In the rows, zero is written as 128.
One turn or mirror swaps these rows in pairs. Which row does each one swap with?
semu: [127 142 107 109 140 150  89 123 166 103 130 154 116 155 147 120  85 136]
Guz: [103 121 142 101 133 121 123 185 140 150 157 155 154 133 144 136 134 152]
ponus: [163 143 144 110 140 103 106 182 116 111 155 145 112 119 118 132 117 122]
naki: [156 132 137 107 151  97 114 184 112 112 135 146 115 115 124 130 122 118]
zupo: [ 78 147 169 129 123 113 130 108 152 143 112 130 142 123 120 139 136 136]
fofup: [145 164 167 141 115 139 124 125 116 113 160 114 147 129 140 112 159 121]
kepid: [ 95 123  94 173 140 142 117 120 127 145 128 124 139 126 122 131 110 100]
meba: [166 142 145 109 144 110 111 186 111 115 148 144 115 111 125 137 126 120]
mun: [143 165 179 143 123 138 121 126 122 111 156 116 145 129 147 120 153 120]
Fab: [117 106 129  71 128 136  96 162 151 119 133 115 127 101 124 146 122 143]
donu: [119 149 105 109 134 151  91 129 166  97 124 154 117 143 143 125  79 145]
lat: [117 137 181 107  92 164 118 118 113 153 117 139 139 122 134 130 109 120]
vumi: [ 98 124  94 177 134 140 130 122 137 142 128 123 148 126 119 135 116 107]
kugil: [137 167 176 146 120 144 121 132 119 110 151 117 151 126 142 119 155 104]
zever: [122 144  96 118 140 148  96 119 169 102 133 159 121 146 137 122  84 141]
livef: [123 147 101 109 135 153  93 118 164 105 129 153 119 149 142 124  81 143]
labol: [112 147  99 114 134 147  90 116 162 110 125 155 129 141 144 115  78 139]
nub: [140 166 178 150 121 133 124 117 121 111 151 121 146 121 142 115 149 108]
getur: [ 91 121  92 169 135 139 128 123 125 145 123 122 145 127 119 131 115 101]
kifet: [104 131 142  92 130 120 120 186 139 148 147 153 158 145 147 128 135 147]
nokim: [104 120 137 100 134 115 124 191 143 151 148 153 150 139 149 128 126 150]
Puzi: [ 94 114  91 166 130 143 123 129 138 143 120 124 141 140 113 132 108 107]
Guna: [114 105 133  80 131 153  95 168 162 126 131 124 129  94 126 140 110 137]
bik: [107 134 176  96 102 170 112 127 106 151 124 141 134 126 135 137 109 120]
Tedod: [121 104 139  81 140 144  99 176 152 124 129 114 134 102 123 141 111 142]
rov: [111 138 185 104 101 162 115 123 105 149 120 144 133 123 132 136 110 123]
dulus: [165 150 138 106 145 112 106 186 106 118 137 142 110 120 125 136 126 119]
vuv: [121 149  98 112 127 145  93 121 170 101 127 151 120 145 137 124  85 143]
Logi: [167 134 142 113 149 111 106 190 125 112 150 140 112 118 125 136 120 117]
nas: [ 81 144 165 116 119 114 129 110 142 132 107 121 142 121 125 149 151 129]
Fusa: [170 141 140 114 135 112 104 180 116 108 149 139 113 102 119 134 125 116]
fod: [149 158 171 138 116 147 114 114 133 117 151 109 152 135 147 119 155 114]
sosom: [ 91 150 174 126 121 111 129 106 147 140 112 129 153 121 119 140 137 135]
Mukib: [ 96 117  94 168 132 132 127 120 123 145 129 131 147 124 118 126 116  95]
genuv: [168 149 135 106 142 114 106 182 118 115 145 141 100 113 125 135 120 120]
vamak: [ 93 125  96 173 126 137 130 116 130 140 124 124 143 130 117 125 117 107]
gul: [ 93 119  90 166 130 133 127 124 127 148 127 121 143 128 113 136 114 106]
remu: [125 146 103 118 139 150  93 124 160 104 124 152 115 138 142 122  73 142]
zevil: [137 169 178 152 125 129 120 131 129 104 149 116 141 132 145 121 158 116]
zup: [ 89 125  95 172 127 135 126 122 131 145 128 120 150 123 117 133 115 104]
Kazar: [143 168 169 155 128 139 112 122 123 108 148 112 152 128 145 123 155 119]
sede: [168 136 135 118 146 107 106 177 115 104 145 147 113 113 115 136 117 126]
pud: [ 94 126 138  97 128 121 128 177 134 152 157 159 154 142 140 134 129 150]
zis: [ 90 123  93 172 132 139 121 129 129 138 121 118 141 124 122 133 113 100]
Vekig: [122 145  96 110 137 150  84 132 164 108 126 150 116 144 144 123  82 139]
giti: [116 149 104 104 137 155  90 122 163 102 123 152 120 146 146 125  85 141]
lubo: [114 131 177 100  94 157 115 127 101 152 123 134 136 124 126 128 113 118]
Tol: [135 166 166 148 119 137 131 126 124 114 155 113 140 123 146 115 161 115]

fod is swapped with naki
kifet is swapped with lubo
lat is swapped with nokim
sosom is swapped with Tedod
pud is swapped with bik

One turn or mirror swaps these rows in pairs. Which row does each one swap with?
bel: [153 138 151  71 128  72 166 184 133  69 118 163 191 118 158 128 122 111
  84 138  64]
motib: [159 187 136  72 138  95 123 154 144  67  99 127 186  93 149 139 101 120
 119 153 122]
zada: [154 140 150  97 154  84 179  92 160  72  87 142 125 114 184 138 136 127
  95 106  95]
Zub: [149 158 127  53 129  93 157 117 156 116  83 191 208 136 122 139 153 117
  93 139 104]
tur: [160 131 160 103 149  74 162 105 180 101  96 134 134 117 180 123 114 109
  85 114 109]
gare: [125 133 144 118 122 117 158 151 143  84  81 149 156  95 121  94 123  76
 112 163  89]
kat: [153 133 161 108 162  75 177 101 175  85  85 138 141 106 164 151 134  96
  84 114  96]
Sesar: [142 142 165 101 165  69 172 103 182  77  76 143 139 104 166 147 130 122
 103 109 108]
ludi: [148 139 140  67 114  69 165 175 116  70 105 175 187 126 157 130 120 120
  76 142  62]
Donot: [161 132 141 118 150 100 154 112 161  83  93 166 110 114 189 148 137 109
  85 112  92]
pum: [165 157 101  68 134  88 165 117 165 103  78 203 205 134 134 126 135 114
  87 132  85]
fup: [150 156 102  73 106 107 159 110 151  99  66 198 202 116 134 123 127 118
  91 146 114]
Sazif: [153 150 149 103 167  75 182 113 174  87  97 155 139  95 188 130 142 133
  79 108  97]
zema: [129 127 139  60 164 132 144 145 108  99 119 133 163 109 149  98 127 112
 107 138  76]
dufub: [140 119 130  64 154 126 144 155 106  93 125 137 166 112 137  98 140 118
 117 130  87]
Zufi: [151 140  83  74 127 112 163 119 152  80  89 189 208 114 146 130 133 145
  92 147 124]
bera: [170 169 113 108 193  74 151 153 140  83  87 167 150 107 127 128 135  95
 115 153  71]
sagi: [147 157 157 114 141  89 176 108 172  76  83 141 126  97 177 118 123 118
  88 110 114]
sige: [153 126 111 124 152  96 128 143 136  64 130 147 181 125 132 159 112  99
 136 131 102]
gadol: [156 146  97  83 125  82 176 108 154  99  87 206 205 127 139 124 152 125
  88 147  95]
sero: [153 183 142  64 145  93 128 152 134  72 100 122 189  95 158 125 100 125
 119 158 117]
zas: [134 134 151 129 160 105 177 114 174  68 102 155 133 107 179 106 132 140
  87 123 113]
kag: [153 128 108 116 153  89 134 145 136  74 139 137 172 129 144 158  98  96
 128 142 105]
Sur: [149 129 154 110 147  73 181 110 172  96  96 134 135  95 179 129 124 145
  84 126  98]
tig: [148 126 111 124 167 102 121 145 136  71 132 148 168 122 137 159  99 103
 123 139  93]
vef: [141 135 111 121 166  85 128 140 139  69 135 139 170 124 134 156 102 100
 127 135 107]
Ril: [158 155 105  53 121 100 150 108 128  89 112 217 184 113 135 118 141 112
  92 118 105]
Lukug: [168 166 117 110 193  72 162 146 136  81  87 172 133 103 129 125 131 108
 119 136  78]
rupe: [148 148  95  80 127  86 140 103 153  97  98 215 180 104 128 127 134 131
 105 155  75]
vivum: [121 129 138 128 131 112 168 154 148  84  86 153 162  96 124 102 119  75
 126 165  95]
minuz: [156 179 139  73 136  89 130 156 140  72 104 127 188  85 149 133 110 130
 133 170 116]
Safot: [122 140 141 126 118 111 157 158 144  83  84 150 157  91 119 103 122  79
 122 167  91]
bas: [152 179 148  73 139 107 135 156 127  65 106 127 188  88 151 125 106 118
 116 160 122]
sinov: [153 183 141  68 135  95 125 155 137  70  99 126 182  85 149 130 104 125
 119 159 116]
duv: [157 155 113  62 116 105 159  98 143 102  66 200 185 127 134 133 142 121
  84 140 109]
pumol: [133 144 115  53 121  92 172 106 156 103  69 191 200 136 118 135 144 118
  95 149  99]
Peb: [111 133 138 127 133 104 154 155 142  82  90 145 163  84 125  99 121  85
 116 175  93]
Nuta: [153 148 103  83 124 111 162 114 164 106  91 212 194 117 126 126 141 121
  71 148 108]
gabeb: [140 142 139  93 134  70 154 126 164  77 110 143 119  91 184 129 155 133
  94 112  81]
mefo: [142 142 153 110 131  86 146 112 186  63  99 147 122  98 171 127 127 120
  88 101  90]
bovak: [158 144 153 102 158  67 180 116 181  81  86 149 140 116 176 119 138 108
  77 101  86]
nep: [168 146 150 108 155  85 167 114 174  71  98 147 133  93 182 133 148 125
  70 118 119]
zefe: [161 158 101  73 105 103 155 105 158 105  83 186 200 142 135 117 141 119
  94 131 108]
pep: [137 129 125 112 153  89 124 152 136  67 142 153 169 125 134 151 102 103
 137 143 109]
gapo: [148 146 148 114 153  90 167 101 179  88  88 141 136  95 175 123 111 112
  79  95  98]
mogid: [158 146  97  66 123  89 151 113 163 128  82 189 203 131 122 118 127 107
 101 132 118]
Nage: [137 108 133  62 161 122 138 152 109 105 106 139 158 102 150 102 128 107
 119 151  85]
ger: [137 116 144  71 168 124 135 149 109 107 113 146 172 108 141  86 126 110
 116 135  86]
mezad: [154 157  89  55 115 112 139 108 157  96  75 193 184 114 121 122 139 125
  99 142  88]
zir: [125 136 140 132 130 118 158 155 141  84  86 150 165  90 126 108 119  78
 118 170 104]
kage: [145 127 120 118 169  95 125 150 135  63 137 150 172 126 133 152 105 100
 136 142 101]
lol: [132 112 133  63 167 123 144 158 106  99 118 134 165 111 148 100 137 111
 114 143  85]
Tivis: [142 148  91  85 125  72 160 107 149 115  89 196 207 119 122 118 144 142
  99 143 114]
pege: [131 145 105  68 123  97 165 101 148  99  79 211 198 130 131 136 139 126
  97 126 103]
Seze: [143 113 139  64 156 129 147 154 110 103 112 140 177 112 147  97 136 113
 121 141  76]
Tev: [149 147 161 111 134  83 177 105 170  76  87 161 127 103 171 145 131 113
  82  99 113]

mefo is swapped with mezad
gadol is swapped with Sazif
motib is swapped with gare
fup is swapped with sagi
bera is swapped with bel

One turn or mirror swaps these rows in pairs. Which row does each one swap with?
Rav: [115 135  80 125 145 154 132 129 136 139 157  92 130 117 123 130  91 117
 127 106 131 128]
vipi: [ 96 109 170 110 106 130 117 113 131 138 112 162 183 125 146 136 138 129
 127 119 159 109]
sonib: [105 122 119  96 108 133 128 118 145  94 137 111  85 146 109 161 112 122
 123 118 116 134]
ponu: [ 83 111 131 123 126 158 127 140 183 123 148 140 146 132 155 138 113 109
 165 141 135 102]
pibib: [110 154 136 135 115 108 108 118 115 138 131 142 113 106 103 180 123 133
 112 118 154 112]
dize: [145 115 121 132 147 126 134 118 188 147 111 129 133 128  96 135 128 110
 135 131 111 140]
Vuvim: [114 163 142 172 161 109 131 103 136 164 114 128 148 124 164 145 130 107
 128 115 122 138]
vuri: [ 49 125 128 108 118 119 133 111  92 129 127 141 130 127 125 138 126 132
 135  83 131 111]
sevo: [ 88 151 101 114 133 143 131 101 148  97 143 127 114 140 101 162 103 133
 116 111 139 141]
nomo: [121 147 135 109 135 115 138 145  98 120 137 131 138 136 145 122 132 134
 184 160 128 129]
Kuron: [154 147 105 114 151 172 140 131 128 115 142 140 165 124 150 126 135  92
 128 121 124 114]
Sel: [124 130 163 138 106 131 128 111 132 145 119 156 198 141 160 156 119 133
 132 137 143 105]
Pegok: [ 83 164 148 125 128 138 132 155 175 105 145 150 145 151 145 132 121 132
 103 113 118 112]
bof: [109 111 141 123 164 135 110 117 137  86 112 138 114 134 170  99 123 111
 158 101 106 124]
moti: [131  74 131 129 127 119 144 111  95 143 134 133 154 140 113 132 115 126
  92 102 128 142]
Zorot: [ 90 134 149 164 166 104 120 126 132 159 103 159 150 128 148 123 145 121
 130 133 126 139]
zumig: [ 99 111  99 128 114 137 127 105 139 102 169 104 123 119 113 128 101 110
 103 101 142 143]
fub: [182 120 132 128 135  80 104 118 134 110 136 134 128 132 139 139 119 113
 135 113 103 109]
ver: [134 125 137 131 144 115 131 117 162 156 130 126 160 148  84 123 116 134
 144 130  84 126]
kude: [129 131 122 125 147 124 106 136 197 123 174 135 157 144 147 142 128 115
 136 105 110 111]
muva: [100 131  99 115 124 107 125 107 137 131 142 122 112 165  82 121 127 128
 120 148 121 111]
salil: [ 56 105 119 133 139 141 127 121  97 123 137 139 146 135 168 137 124 129
  87 117 124 111]
Sedo: [133 135  96 133 116 156 133 120 168 134 152 135 170 148 160 142 121 139
 106  86 114 131]
tor: [146 151 139 130 105 130 135 107 120  80 103 150 146 151 109 139 118 119
 148 114 149 109]
gimub: [125 139 164 173 150 123 132 103 139 128 104 151 137 129 177 137 147 108
 126 119 130  90]
Ras: [102 141 131 135  97  98 100 121 110 130 129 122 126 136 152 136 147 152
 166 118  84 135]
rilol: [ 94 141 164 128 147 107 101 121 132 135 109 139 119 143 157 135 165 151
 139 139  95 132]
bos: [116 124 110 123 157 166 143 117 153 106 134 147 118 151 150 158  84 105
 132 120 138  89]
nul: [116 111 154 145 144 110 157 105 136 128 188 159 117 159 145 152 102 137
 136 118 130 127]
Gid: [120 111 139 127 133 132 116  97  57 116 146 139 146 121 147 129 124 107
 109 143 117 112]
vibuk: [160 103 125 111 127  82 102 120 152 113 142 131 111 112 138 122 121 107
 122 110 142 120]
bak: [126 109 136 115 107 129 130 152 118 164 141 116 168 141 170 147 129 152
 149 140 130 101]
ketur: [129  98 102 159 127  97 142 136 103 119 146 136 168 128 151 134 124 102
 138 130 139  83]
Radi: [139  86 129 116 153 125 115 150 147 106 155 123 157 107 124 132 133 119
 130  84 145 121]
bekek: [105 134 158 121  93 132 112 136 115 145 104 148 126 106 148 112 109 120
 149 118 158 119]
ruvof: [ 84 130 115 141 150 129 146  83 109 133 117 121 145 155 150 148 157  97
 100 109 146 132]
Vit: [138 136 126  87 132 128 153 114 123 116 158 141 126 146 117 179 102 127
 129 128 155 107]
Fefu: [121 115 148 144 129 159 124  64 118 126 132 142 122 106 130 149 125 126
 130 123  89  87]
zit: [113 111  93 138 135 140 121 116 181 123 121 125 135 134 119 130 119 126
 117  65 119 101]
kol: [173 157 145 118 128 141  91 133 126 103 135 127 128 140 151 132 137 122
 117  96 116 128]
paf: [106 129 157 127 116 125 112  94 132 140  94 127 142 136 183 108 124 134
 164 123 100 129]
rim: [139 110 117 123 135 150 140 124 192 154 141 127 138 146 155 137 131 117
 100 130 104 131]
rudo: [ 61 115 148 168 102 105 109 123 127 130 124 125 131 147 145 122 131 127
 154 111 132 145]
moko: [ 60  95 105 131 129 122 135 108  83 137 137 130 134 136 141 130 122 105
 119 116  99 129]
Banut: [140 171 151 139 120 138 119 110 123 136 153 130 144 149 104 138 120 127
  82 117 125 104]
nusum: [106  95 130 124 125 115 143 123 136 113 107  82 122 117 169 124 137 119
 137 124  82 123]
geki: [ 69 148 144 122 139 144 122 132  82 132 134 123 142 145 121 130 127 120
 156  96 114 144]
leta: [148  98 155 142 130 111 144 125 175 122 139 135 136 159 111 123 125 131
 148 146 111  99]
Koto: [131 111 143 132 131  91 155 107  92 162 136  88 140 142 141 158 136 136
 126 118 120 110]
fipes: [ 88  95 152 141 146 136 112 117  94  93 136 132 125 152 143 134 116 108
 163 152 104 114]

bof is swapped with ponu
Vit is swapped with Gid
bak is swapped with kol
Sel is swapped with fub
Kuron is swapped with nomo
Rav is swapped with geki
muva is swapped with ruvof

## [WHAT YOU NEED TO DO]
Scan the listing above for the line that has "132 115 126", then copy exactly from that line through the line that has "bekek: [105 134".

## [RESPONSE BELOW]
moti: [131  74 131 129 127 119 144 111  95 143 134 133 154 140 113 132 115 126
  92 102 128 142]
Zorot: [ 90 134 149 164 166 104 120 126 132 159 103 159 150 128 148 123 145 121
 130 133 126 139]
zumig: [ 99 111  99 128 114 137 127 105 139 102 169 104 123 119 113 128 101 110
 103 101 142 143]
fub: [182 120 132 128 135  80 104 118 134 110 136 134 128 132 139 139 119 113
 135 113 103 109]
ver: [134 125 137 131 144 115 131 117 162 156 130 126 160 148  84 123 116 134
 144 130  84 126]
kude: [129 131 122 125 147 124 106 136 197 123 174 135 157 144 147 142 128 115
 136 105 110 111]
muva: [100 131  99 115 124 107 125 107 137 131 142 122 112 165  82 121 127 128
 120 148 121 111]
salil: [ 56 105 119 133 139 141 127 121  97 123 137 139 146 135 168 137 124 129
  87 117 124 111]
Sedo: [133 135  96 133 116 156 133 120 168 134 152 135 170 148 160 142 121 139
 106  86 114 131]
tor: [146 151 139 130 105 130 135 107 120  80 103 150 146 151 109 139 118 119
 148 114 149 109]
gimub: [125 139 164 173 150 123 132 103 139 128 104 151 137 129 177 137 147 108
 126 119 130  90]
Ras: [102 141 131 135  97  98 100 121 110 130 129 122 126 136 152 136 147 152
 166 118  84 135]
rilol: [ 94 141 164 128 147 107 101 121 132 135 109 139 119 143 157 135 165 151
 139 139  95 132]
bos: [116 124 110 123 157 166 143 117 153 106 134 147 118 151 150 158  84 105
 132 120 138  89]
nul: [116 111 154 145 144 110 157 105 136 128 188 159 117 159 145 152 102 137
 136 118 130 127]
Gid: [120 111 139 127 133 132 116  97  57 116 146 139 146 121 147 129 124 107
 109 143 117 112]
vibuk: [160 103 125 111 127  82 102 120 152 113 142 131 111 112 138 122 121 107
 122 110 142 120]
bak: [126 109 136 115 107 129 130 152 118 164 141 116 168 141 170 147 129 152
 149 140 130 101]
ketur: [129  98 102 159 127  97 142 136 103 119 146 136 168 128 151 134 124 102
 138 130 139  83]
Radi: [139  86 129 116 153 125 115 150 147 106 155 123 157 107 124 132 133 119
 130  84 145 121]
bekek: [105 134 158 121  93 132 112 136 115 145 104 148 126 106 148 112 109 120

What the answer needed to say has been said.